_LISTED ENTRIES_
128 stands for zero in the data rows.
Here are some points, each followed by its number:
[162 155 168 122 200  83 101 158 104 123 139  77  85 134  94 160  90 129
 132 146 176 147] 0
[164  92 103  97 176 153 125 132 129 135 104 160 136 122 149  66 133 134
 167 145 122 109] 1
[129 118 114 129 107 119 142 152 168 144 144 133  97 135 145 100  92 109
 139  70 103  83] 2
[159 188 159 149 186  78 144 183 144  85 136  91 133 113 127 182  75 123
 130 139 155 159] 3
[127  95  80 154 141  63 142 105  73 125 123 152 129 171 120  76  47  75
 112 132 110 118] 4
[137 115 109 103 145 131 153 150 178 112 151 164 172 176 144 118 141 142
 164 115 127 143] 5
[145 170 168 144 124 192 129 144 127 142 157  91 105  72 161 188  80 104
 148 134 115 137] 6
[143 109 107 100 132 122 123 140 132 157 115 169 101  91 147  64 159 146
 135 120 120 105] 7
[116  74  84 117  78 151 122 113  94 157 120 193 119 105 172  65 143 181
 133 145 156 122] 8
[ 88  80  72  71 140  78 164 145 122  92 166 216 127  96 196  88 117 133
 137 127 121 179] 9
[149 184 168 135 155 102  83 161 161 117 117 115 101 103 163 183  57 142
 104 115  98  75] 10
[178 107 126 113 170 150 127 118 129 184 109 164 156 180 100  85 158 161
 202 190 177  98] 11
[161 128  83 119 124 146 169 132 101 113 154 189 151 123 203 103 155 138
 166 135 135 146] 12
[116  91 103  56 140 121 145 107  98  99 194 185 124 179 160 147 177 126
 173 125 140 152] 13
[159 138 138 114 193  65  36 127 160  96 123  61 140 121  90 168 119 111
  96 144 169 140] 14
[111 142 135 126 126 113 189 123  69 128  75 178  84  95 145  93 160 122
 135 159  99  72] 15
[102  85  80 132 103 100 118 123 117 106 103 154 129 122 149  77 126 136
  88 116 107 121] 16
[128 131  79 128 111 139 108 131  92 157 117 146 102 141 196  96 115 155
  95 132 134  73] 17
[129 130 138 160  93 135 181 128 109 175 136 165 108 119 139  80  50  94
 168  79 129 121] 18
[150 112  93 125 143 110 151 138 110 126 132 114  89 119 119  76 156  99
 143 117 133  96] 19
[140  74 104 124 116 140 148 100 109 141 108 184 157 153 119  72 145 142
 175 153 150 125] 20
[173 130  81 117 150 150 148 119  75  99 153 165 144 149 204 133  95  97
 172 159 138 115] 21
[143 149 150 161 126 114 100 152 127 106 146  99 100  89 139 189  58 134
 115 164 120 135] 22
[ 95 155  87 166 128  79 107 168 158  94 167  40 109  85 132 212  35  81
  69 197 151 130] 23
[ 79 106 133  95 116 101 160 103 113 121 103 188 141 108 131  77 156 120
 117  83 111 157] 24
[108 131 175 131  88 130  98 112 101 114 165 115 101 116 119 204 133 154
 137 138 174 165] 25
[ 89 166 155 170  72 160  88  90  92 109  85  84 115 122 127 196 128 127
  61 154  94  69] 26
[151 146 105 148 102 136 120 114 100 175 114 160 141 151 156  77 141 156
 102 105 120 119] 27
[127  59  61 127 166  98 152 107  35 136 135 173 111 192 111  66  85 120
 140 206 100 123] 28
[118 118 102  87 101 192 153 138 123 163 134 176 102  98 193  73 202 166
 138  95 102 113] 29
[123 149 131 133 119 102  65 135 149 118 120  81 125 123 128 188 125 148
  91 159 195 105] 30
[148 127  71 127 119 118 156 143 174 133 127 175 160  74 177  62 141 113
 124 116  81 133] 31
[ 86 143 172  90 159  97 109 142 145  50 109  66 107  78  99 197 165 105
 109 131 166 143] 32
[145 104  95 126 135 154 155 159 142 149 118 179 136 161 153  83 143 196
 155 167 115 102] 33
[135 153 184 121 129 125 115 122 122 135 143 111 120 169 102 175 130 138
 150 103 173 134] 34
[166 153 172 169 133  61 113 146 161 129 139  87 105  90  73 143  72 102
 140 108 165 140] 35
[148 105  81 114 142 107 147 153 114 133 128 149  72 103 146  56 164 132
 129 124  86  91] 36
[159 106  95 103 178  93 177 133 108  95 117 189 141 129 141  85 149 115
 178 169 118 128] 37
[146 115 106 137 123 141 130 122 133 145 124 114 137 109 111  96 174 125
 127 131 125 142] 38
[132 182 152 151 159 160 139 160 123 118 124  57 129  77 118 185 107 116
 120 179 160 171] 39
[126 126 141 152 119  94  85 131 145  97 152 112 135 120 139 210  31 133
 125 174 159 134] 40
[ 83 153 155 166  96 130 136 180 118 127 146  70  74  82 102 191 130 195
  75 175 146 166] 41
[127 146 144 156 131 120 190 147  93 132  99 134 144 220 118  91  85 125
 143  64 182 127] 42
[174 130  86 124 148 147 147 119  75 100 154 162 143 155 208 134  87 102
 173 152 139 118] 43
[139 138 144 143 127 117  76 131 131 123 104 107 141 125 120 147 129 177
  91 139 151 142] 44
[ 93  80 132 126 120 190 169 145 122 133 126 115  98 144 102 114 139 146
 160 144 121 120] 45
[159  94 120 106 147 108 143 131 132 106 121 119 114 216 120  99 106  77
 198  63 200  57] 46
[159 149 157 156  95  97  68 142 215 118 130 102 142  62 126 167  99 134
 125 110 155 121] 47
[155 108  81 146 116 156 169  84 140 194 173 199 198 103 119  91 136  98
 171 203  69 187] 48
[110 115 173  94 156 112 169 168 179 116 113 133 105 109 102  98 136 121
 163  61 130 133] 49
[ 80  97 151 109 155 130 171 106 151 111 113 144 158 189  79 118 111  79
 153 105  70 120] 50
[ 73 162 176 145 120 103 129 109 105 177 120 132 133 152  63 152 135 168
  65 151  96 175] 51
[177  85  78 106 170 167 114 111 129 138 123 152 175 188 127  88 180 157
 159 179 104 122] 52
Which point above is nearest to each new point? Its number follows each.
[ 76  75  97 133  72 113 196 152 123  52 108 146 112 149 149  94 129 132
 141  78 163 105] -> 16
[ 60 148 160 174  78 129 145 185 123 113 141  72  73 107 109 202 103 207
  77 169 158 154] -> 41
[124  99 133 123 103 137 145 146 158 158 140 119  66 114 116  94 109 106
 161  79 114  60] -> 2
[123 129 159 144 145 156  96 132 123  92 145  88 132  86 130 201  62 127
 118 169 103 173] -> 22
[ 82 153 153 157 104 125 135 178 114 115 151  82  79  98 115 197 127 201
  79 178 153 171] -> 41
[129  93  29 123  82 126 107 112 144 101 154 165 168 168 200 103 134 132
  95 121 102  99] -> 16
[ 99  86 150  76 166 151 137 123 119 139 142 144 118 216 109 121 106 124
 171  94 127 116] -> 50
[173 167 176 160 138  72 105 142 152 136 133  83 105  74  85 154  80  98
 138 113 168 141] -> 35
[132 149 176 130 147  91  87  79 103 113 135 105 134 178  73 203 102  80
 127 144 119 111] -> 34
[106 171 165 137 119 140 121 119 119 112  84 112 168 110 144 155 124 126
  93  87 164 160] -> 44
[181 104 107 101 175 146 114 130 128 135 102 167 141 106 159  70 146 141
 163 151 112 116] -> 1
[145 171 171 145 128 192 127 147 136 145 157  82 100  69 150 189  79 106
 155 134 114 135] -> 6
[110 159 102 170 123  85 111 158 135 100 156  59 106  85 132 201  59 102
  72 189 142 133] -> 23
[144 148 171 151 130 106  65 143 159 125 113  94 133 129 109 173 113 187
  95 135 158 144] -> 44
[112  84 136 111 111 124 124 103 155 119 123 144 137 190  98 112 146 122
 144  79 101  93] -> 50
[137 145 177 124 161  98  76  72 103 111 135 103 138 180  76 208 113  86
 126 154 109 113] -> 34
[149 123  52 127 123 125 165 136 162 128 127 178 165  83 187  56 145  99
 128 113  73 128] -> 31
[156  86  74  85 171 133  73  95 162 116 127 148 180 163 137 107 160 106
 134 159  77  95] -> 52
[113 118 134 147 113 101  87 135 152  90 147 110 135 124 138 202  43 123
 125 163 158 127] -> 40
[142 182 167 175 112  96 105 129 125 178 161 108  94 159  78 187 120 164
  94 167  82 116] -> 51
[129 126 124  63 146  86 113 142 123 140 127 205  82  88 195  88 139 151
 132  95 116  98] -> 7
[154 196 130 163 156 142 144 150 111 155 143  43 112 101 100 160 139  91
 103 161 140 147] -> 39
[118  69  57 111 124 135 117 133 108 114 146 167 123 162 171  78 132 163
 106 133  81 127] -> 16
[109 125 136  92 128 165 120 124 120 152 113 110 112 112 161 100 107  88
 130  40 169 116] -> 2
[176 140  85 106 133 151 163 136 100 119 158 192 151 125 214 107 160 144
 172 139 138 146] -> 12
[151  74 106 132 116 132 146  98 107 133 103 188 152 159 118  66 149 147
 172 147 138 114] -> 20
[137 100  23 131  94 114 104 119 145 102 154 172 175 154 204  90 136 142
  88 122 101 123] -> 16
[163 103  96  98 187  87 181 133 110 102 109 194 137 129 141  58 152 107
 181 147 118 124] -> 37
[124 111 105 143  95 143 172 100  89 116 113 164 149 123 144 102 139 101
 160 152 143 123] -> 20
[ 67  76  89 125  97 169 140 144 125 141 135 115 116 179 127 102 126 156
 101 115 127 122] -> 45
[ 63 121 125  93 119 115 176 108  66 112 120 187 128 164 135 118 194 160
 112 142 128 151] -> 24
[175  96  84 112 166 169 109 115 142 149 131 144 172 183 124  91 168 151
 152 172 104 113] -> 52
[112  80 152 137 122 202  84 115 152 179  80 109 142 157  96  89  94 156
 132 106 133 101] -> 45
[123 152 145 129 125 199 167  98  65 168 116 117 135 219 131 120 121  96
 146  80 135  97] -> 42
[153 194 138 161 161 143 137 156 111 156 141  38 110 112  97 161 128 100
 106 154 156 146] -> 39
[148 104 111  86 177 159 151 133 121 108  94 169 160 107 168  79 149 127
 168 137 141 138] -> 1
[188 123  95 151 107 201 125 119 105 159 124  95 124  52 157  76 155 101
 149 111 152 137] -> 38
[122 121 109  90 103 185 142 135 126 163 132 169 108  99 180  72 211 168
 129  93 101 117] -> 29
[139 107 153  81 165 176 111 105 117 146  91 146 134  89 138  97 142 112
 166 122 129 126] -> 1
[108 101  73  93 170 113 140 151 112 167 160 157  99 171 149  71  95 134
 111 119  87 123] -> 36
[109 185 123 188  93 151 158 129 106 132 141  59 137  95 110 184 138 114
  89 176 145 166] -> 39
[151  98  86 139  94 146 130  96 126 125 122 136 159 114 125  94 176 111
 140 131 131 130] -> 38
[152 181 156 200 108 118  91 141 120 145 131  99 108 102 134 189  30 140
  88 171  91 106] -> 22
[ 93 160 159 178  67 158  80  87  96 114  73  81 110 109 123 201 126 130
  59 164  99  58] -> 26
[163 128  78 110 121 149 169 142 116 116 160 186 147 129 206 108 151 140
 170 127 138 139] -> 12
[ 69 109 118 101 109 118 176 108  78 110 121 183 134 171 130 111 190 160
 117 137 130 149] -> 24
[100  79 141 111 115 120 123 106 162 117 123 146 140 190  89 114 136 118
 140  85  91  95] -> 50
[131 138 107 107 122 108 130 130 103 180 130 198 116 164 170  78 139 177
 110 105 117 109] -> 27
[ 97 100 153 119 125  76 176 174 168 134 136 157  80  77 105  80  90 129
 156  78 118 145] -> 49
[161 121 134 130  78 146 153  89  97  54  89 180 143  88 176 129 213 129
 174 128 143  97] -> 12
[146 186 163 165 123  98 124 133 116 169 160 120  96 158  91 169 137 167
  87 156  62 125] -> 51
[159 112  92 138 126 131 138 131 143 139 129 122 134 118 109  82 176 134
 131 138 124 133] -> 38
[113 167 180 152 154  95 126 123  95  73 105  72 116 125  80 190 132 107
  87 139 108 142] -> 32
[ 96 151 157 151 124  89  98 118 108 102  97 112 118  85 125 173  75 125
  80 152 128 131] -> 22
[170 179 175 144 127 109  88 138 146 161 162  90 128 146  91 194 150 172
 137 153 195 157] -> 34
[128 145 159 149 121  99 124 167 158  85 157 104 111  58 133 192  88 144
 131 146 147 173] -> 22
[172  80  96  90 131 133 110 125 179 100 148 164 156 187 151 112 151 133
 191 102 141  86] -> 5
[153 115  97 141 116 121 141 135 140 122 123 122 126 114 111  91 185 141
 125 136 125 130] -> 38
[107 114  73 129  87 110 145 120 139 120 103 162 155 153 161  72 154 128
  92  80 120  98] -> 16
[150 111  65 144 103 147 158 125  94 144 139 173 154 112 176  75 117 131
 147 158 151 160] -> 12
[ 86  82 142 123 122 182 184 160 131 132 126 114  84 145  95 111 134 149
 169 137 127 107] -> 45
[ 66  58  62  99 134 179 144 151 148  94 172  89 109 153 144 121 109  93
 118 118  88 119] -> 45
[143 195 168 168 117  97 116 138 129 168 156 108  99 153  87 185 123 165
  87 157  83 121] -> 51
[102 155 160 128 128 122  92 125 109  56  94  92 136 154 136 220 122 150
 103 164 186 102] -> 30
[140 200 167 171 111 102 111 129 131 174 153 105 105 136  93 185 138 159
  82 162  76 123] -> 51
[132 100 116 123 107 131 141 150 174 151 149 135  93 135 134  84  96 104
 153  56  98  82] -> 2
[156 124  95  97 193  83 170 135 106 100 123 177 136 118 146  94 142 105
 169 175 124 131] -> 37
[126 123  81  92 175 126 142 157 105 163 156 160  99 158 170  83 110 140
 107 127  75 126] -> 36
[147 110 104 105 141 106 123 141 135 152 117 165 105  92 149  63 155 161
 131 127 130 116] -> 7
[ 67  70  74 104 128 179 121 138 138  84 165  76 106 142 140 147 117  88
 101 133  82 117] -> 45
[149 120  93 104 190 100 160 156  73 120  99 201 131 142 169  62 132 179
 146 178 147 145] -> 37
[149 168 164 125 199  87 102 164 120 135 138  72  91 118  95 172  89 129
 127 161 166 141] -> 0
[114  95 108  57 134 133 143 114 107 112 190 183 118 163 164 139 181 138
 176 127 148 151] -> 13
[108 119 173 103 141 112 163 159 189 111 102 129 110  93  97 106 132 111
 166  69 138 120] -> 49
[103 144 164 125 157 168 133 129  95  71 136  59 113  83 115 207 134  98
 125 168 127 170] -> 39
[151 189 162 159 130 118  76  95 123 151 106  68 166 113  96 146 128  98
  70  80 154 172] -> 44
[129 180 157 139 101  87  71 138 169  93 125  58 129  92 121 200 159 129
  77  95 202 131] -> 30
[147 171 165 120 208  85  98 172 124 132 128  67  91 120  98 176  82 129
 117 168 180 140] -> 0
[193 120  98 158 103 201 118 111  94 151 119  92 124  53 159  80 144  93
 147 110 152 133] -> 38
[150 133  95 148 105 137 131 119  98 170 122 159 142 153 156  74 133 152
 105 105 114 127] -> 27
[123 138 158 152 134 162  86 134 132 110 143  76 129  77 133 201  60 124
 110 162 116 164] -> 22
[111 120 141 100 118 167 124 125 128 154 109 114 113 113 155  92 109  95
 130  32 163 109] -> 2
[165 186 153 140 186  76 142 179 146  88 125  93 133  97 127 167  99 119
 132 145 164 159] -> 3
[142 113 101 115 128 167 147 143 165 115 142 162 192 137 171 100 135 150
 143  91 124 185] -> 5
[116 136 135 155 125 117 187 139  95 132 103 129 141 225 112  94  83 120
 139  69 175 124] -> 42
[157 111  92  72 157  96 163 120 107 119 217 194 115 174 148 121 175 105
 195 135 109 147] -> 13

_YOUR INSTRUCTIONS_
Reproduce verbatim the range of lines that opens the records and closes with the line containing "133 145 156 122] 8". Omit everything after it.

_THE ANSWER_
128 stands for zero in the data rows.
Here are some points, each followed by its number:
[162 155 168 122 200  83 101 158 104 123 139  77  85 134  94 160  90 129
 132 146 176 147] 0
[164  92 103  97 176 153 125 132 129 135 104 160 136 122 149  66 133 134
 167 145 122 109] 1
[129 118 114 129 107 119 142 152 168 144 144 133  97 135 145 100  92 109
 139  70 103  83] 2
[159 188 159 149 186  78 144 183 144  85 136  91 133 113 127 182  75 123
 130 139 155 159] 3
[127  95  80 154 141  63 142 105  73 125 123 152 129 171 120  76  47  75
 112 132 110 118] 4
[137 115 109 103 145 131 153 150 178 112 151 164 172 176 144 118 141 142
 164 115 127 143] 5
[145 170 168 144 124 192 129 144 127 142 157  91 105  72 161 188  80 104
 148 134 115 137] 6
[143 109 107 100 132 122 123 140 132 157 115 169 101  91 147  64 159 146
 135 120 120 105] 7
[116  74  84 117  78 151 122 113  94 157 120 193 119 105 172  65 143 181
 133 145 156 122] 8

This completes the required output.